What is expected:
Every entry should be returned exactly. Omit none of them.
++++++
Here is a tiny trained network, its code and every weight. The questions are about switching its units off for an input and a class, where a switched-off unit gives its printed mean instead of its output.

import numpy as np


def w(rows, s, z=0):
    codes = np.array(rows[::2]) - 128.0
    scale = np.full(codes.shape[1], s)
    scale[-1] = z or s
    return codes * scale


def norm(h):
    return h / np.sqrt((h * h).mean(-1, keepdims=True) + 1e-5)


def f(y):
    return y / 2 * (1 + np.tanh(0.7978845608 * (y + 0.044715 * y**3)))


def log_softmax(a):
    a = a - a.max(-1, keepdims=True)
    return a - np.log(np.exp(a).sum(-1, keepdims=True))


def net(x, mask):
    res = np.array(x, float).reshape(1, 5) / 4 @ E
    u = 0
    for l in range(3):
        y = f(norm(res) @ A[l][:, :-1].T + A[l][:, -1])
        res = res + np.where(mask[u : u + 11], y, B[l][:, -1]) @ B[l][:, :-1]
        u += 11
    return log_softmax(norm(res)[-1] @ U[:, :-1].T + U[:, -1])


A, B = {}, {}
E = w([
[125,106,255,164,194],'x0',
[65,173,137,69,173],'x1',
[203,78,140,93,239],'x2',
[126,127,125,131,129],'x3',
[113,61,146,71,73],'x4',
],0.0072)
A[0] = w([
[158,153,76,181,91,167],'L0N0',
[183,75,151,51,191,66],'L0N1',
[163,167,166,103,55,239],'L0N2',
[148,123,78,82,66,84],'L0N3',
[254,185,120,160,182,164],'L0N4',
[173,115,137,110,152,6],'L0N5',
[40,96,79,178,135,110],'L0N6',
[134,173,126,126,134,219],'L0N7',
[168,181,25,163,105,152],'L0N8',
[157,82,120,50,225,121],'L0N9',
[84,155,192,142,136,62],'L0N10',
],0.0078,0.0024)
B[0] = w([
[128,190,162,150,159,205],'L0N0',
[85,84,85,203,124,218],'L0N1',
[161,162,162,198,181,196],'L0N2',
[193,141,157,124,145,188],'L0N3',
[45,139,76,202,112,236],'L0N4',
[155,69,44,147,107,118],'L0N5',
[77,200,99,26,95,146],'L0N6',
[182,211,157,239,191,173],'L0N7',
[189,121,221,132,180,246],'L0N8',
[2,179,27,87,39,252],'L0N9',
[173,110,132,63,215,159],'L0N10',
],0.0056,0.0035)
A[1] = w([
[187,62,68,127,193,108],'L1N0',
[19,73,200,167,161,147],'L1N1',
[93,80,177,95,109,153],'L1N2',
[141,99,84,107,114,77],'L1N3',
[106,195,230,161,37,167],'L1N4',
[131,17,183,1,31,179],'L1N5',
[129,127,134,158,166,55],'L1N6',
[29,135,109,103,77,252],'L1N7',
[164,121,84,98,50,69],'L1N8',
[188,192,40,50,114,123],'L1N9',
[137,192,113,97,71,97],'L1N10',
],0.009,0.0023)
B[1] = w([
[58,95,73,75,83,156],'L1N0',
[184,117,108,87,143,235],'L1N1',
[171,149,79,168,175,158],'L1N2',
[139,115,135,170,142,130],'L1N3',
[76,55,95,90,120,255],'L1N4',
[83,195,139,255,192,228],'L1N5',
[110,117,151,149,140,137],'L1N6',
[156,174,140,95,183,241],'L1N7',
[168,178,122,144,136,155],'L1N8',
[204,103,137,129,172,199],'L1N9',
[146,138,95,98,137,172],'L1N10',
],0.0085,0.0051)
A[2] = w([
[173,38,116,188,45,105],'L2N0',
[69,116,21,97,168,182],'L2N1',
[159,58,138,114,142,78],'L2N2',
[46,244,176,92,6,164],'L2N3',
[219,41,156,137,221,168],'L2N4',
[162,58,76,217,101,4],'L2N5',
[2,27,227,112,199,152],'L2N6',
[144,165,79,145,68,113],'L2N7',
[162,87,172,193,22,167],'L2N8',
[129,191,126,115,164,160],'L2N9',
[153,74,100,213,77,70],'L2N10',
],0.0075,0.0035)
B[2] = w([
[142,168,254,98,162,176],'L2N0',
[88,81,202,104,24,254],'L2N1',
[141,183,95,150,206,125],'L2N2',
[127,34,87,156,125,167],'L2N3',
[187,117,108,94,42,225],'L2N4',
[108,186,173,90,123,164],'L2N5',
[167,122,32,122,88,226],'L2N6',
[107,67,44,97,192,143],'L2N7',
[110,141,112,27,160,170],'L2N8',
[155,101,207,168,116,208],'L2N9',
[63,178,190,55,146,166],'L2N10',
],0.0077,0.0049)
U = w([
[45,31,78,98,88,245],'0',
[95,147,151,253,174,33],'1',
[236,97,118,94,135,2],'2',
[99,145,207,58,156,185],'3',
],0.013,0.00079)

Each question gives the input, the list of numbers given to net, and the class t.
The units are the neurons (one row each of A and B). Each row of codes is followed by its name. A weight is (code - 128) times the scale printed after its matrix; where a second scale follows, it is the last column's (A, B and U).
mask holds one flag per neuron, layer by layer. A switched-off neuron (its flag False) gives its mean, the last column of its row in B, instead of its output. The means were averaged over made-up inputs and are rounded, as every weight is.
++++++
Expected output:
Here is a tiny trained network, its code and every weight. The questions are about switching its units off for an input and a class, where a switched-off unit gives its printed mean instead of its output.

import numpy as np


def w(rows, s, z=0):
    codes = np.array(rows[::2]) - 128.0
    scale = np.full(codes.shape[1], s)
    scale[-1] = z or s
    return codes * scale


def norm(h):
    return h / np.sqrt((h * h).mean(-1, keepdims=True) + 1e-5)


def f(y):
    return y / 2 * (1 + np.tanh(0.7978845608 * (y + 0.044715 * y**3)))


def log_softmax(a):
    a = a - a.max(-1, keepdims=True)
    return a - np.log(np.exp(a).sum(-1, keepdims=True))


def net(x, mask):
    res = np.array(x, float).reshape(1, 5) / 4 @ E
    u = 0
    for l in range(3):
        y = f(norm(res) @ A[l][:, :-1].T + A[l][:, -1])
        res = res + np.where(mask[u : u + 11], y, B[l][:, -1]) @ B[l][:, :-1]
        u += 11
    return log_softmax(norm(res)[-1] @ U[:, :-1].T + U[:, -1])


A, B = {}, {}
E = w([
[125,106,255,164,194],'x0',
[65,173,137,69,173],'x1',
[203,78,140,93,239],'x2',
[126,127,125,131,129],'x3',
[113,61,146,71,73],'x4',
],0.0072)
A[0] = w([
[158,153,76,181,91,167],'L0N0',
[183,75,151,51,191,66],'L0N1',
[163,167,166,103,55,239],'L0N2',
[148,123,78,82,66,84],'L0N3',
[254,185,120,160,182,164],'L0N4',
[173,115,137,110,152,6],'L0N5',
[40,96,79,178,135,110],'L0N6',
[134,173,126,126,134,219],'L0N7',
[168,181,25,163,105,152],'L0N8',
[157,82,120,50,225,121],'L0N9',
[84,155,192,142,136,62],'L0N10',
],0.0078,0.0024)
B[0] = w([
[128,190,162,150,159,205],'L0N0',
[85,84,85,203,124,218],'L0N1',
[161,162,162,198,181,196],'L0N2',
[193,141,157,124,145,188],'L0N3',
[45,139,76,202,112,236],'L0N4',
[155,69,44,147,107,118],'L0N5',
[77,200,99,26,95,146],'L0N6',
[182,211,157,239,191,173],'L0N7',
[189,121,221,132,180,246],'L0N8',
[2,179,27,87,39,252],'L0N9',
[173,110,132,63,215,159],'L0N10',
],0.0056,0.0035)
A[1] = w([
[187,62,68,127,193,108],'L1N0',
[19,73,200,167,161,147],'L1N1',
[93,80,177,95,109,153],'L1N2',
[141,99,84,107,114,77],'L1N3',
[106,195,230,161,37,167],'L1N4',
[131,17,183,1,31,179],'L1N5',
[129,127,134,158,166,55],'L1N6',
[29,135,109,103,77,252],'L1N7',
[164,121,84,98,50,69],'L1N8',
[188,192,40,50,114,123],'L1N9',
[137,192,113,97,71,97],'L1N10',
],0.009,0.0023)
B[1] = w([
[58,95,73,75,83,156],'L1N0',
[184,117,108,87,143,235],'L1N1',
[171,149,79,168,175,158],'L1N2',
[139,115,135,170,142,130],'L1N3',
[76,55,95,90,120,255],'L1N4',
[83,195,139,255,192,228],'L1N5',
[110,117,151,149,140,137],'L1N6',
[156,174,140,95,183,241],'L1N7',
[168,178,122,144,136,155],'L1N8',
[204,103,137,129,172,199],'L1N9',
[146,138,95,98,137,172],'L1N10',
],0.0085,0.0051)
A[2] = w([
[173,38,116,188,45,105],'L2N0',
[69,116,21,97,168,182],'L2N1',
[159,58,138,114,142,78],'L2N2',
[46,244,176,92,6,164],'L2N3',
[219,41,156,137,221,168],'L2N4',
[162,58,76,217,101,4],'L2N5',
[2,27,227,112,199,152],'L2N6',
[144,165,79,145,68,113],'L2N7',
[162,87,172,193,22,167],'L2N8',
[129,191,126,115,164,160],'L2N9',
[153,74,100,213,77,70],'L2N10',
],0.0075,0.0035)
B[2] = w([
[142,168,254,98,162,176],'L2N0',
[88,81,202,104,24,254],'L2N1',
[141,183,95,150,206,125],'L2N2',
[127,34,87,156,125,167],'L2N3',
[187,117,108,94,42,225],'L2N4',
[108,186,173,90,123,164],'L2N5',
[167,122,32,122,88,226],'L2N6',
[107,67,44,97,192,143],'L2N7',
[110,141,112,27,160,170],'L2N8',
[155,101,207,168,116,208],'L2N9',
[63,178,190,55,146,166],'L2N10',
],0.0077,0.0049)
U = w([
[45,31,78,98,88,245],'0',
[95,147,151,253,174,33],'1',
[236,97,118,94,135,2],'2',
[99,145,207,58,156,185],'3',
],0.013,0.00079)

Each question gives the input, the list of numbers given to net, and the class t.
The units are the neurons (one row each of A and B). Each row of codes is followed by its name. A weight is (code - 128) times the scale printed after its matrix; where a second scale follows, it is the last column's (A, B and U).
mask holds one flag per neuron, layer by layer. A switched-off neuron (its flag False) gives its mean, the last column of its row in B, instead of its output. The means were averaged over made-up inputs and are rounded, as every weight is.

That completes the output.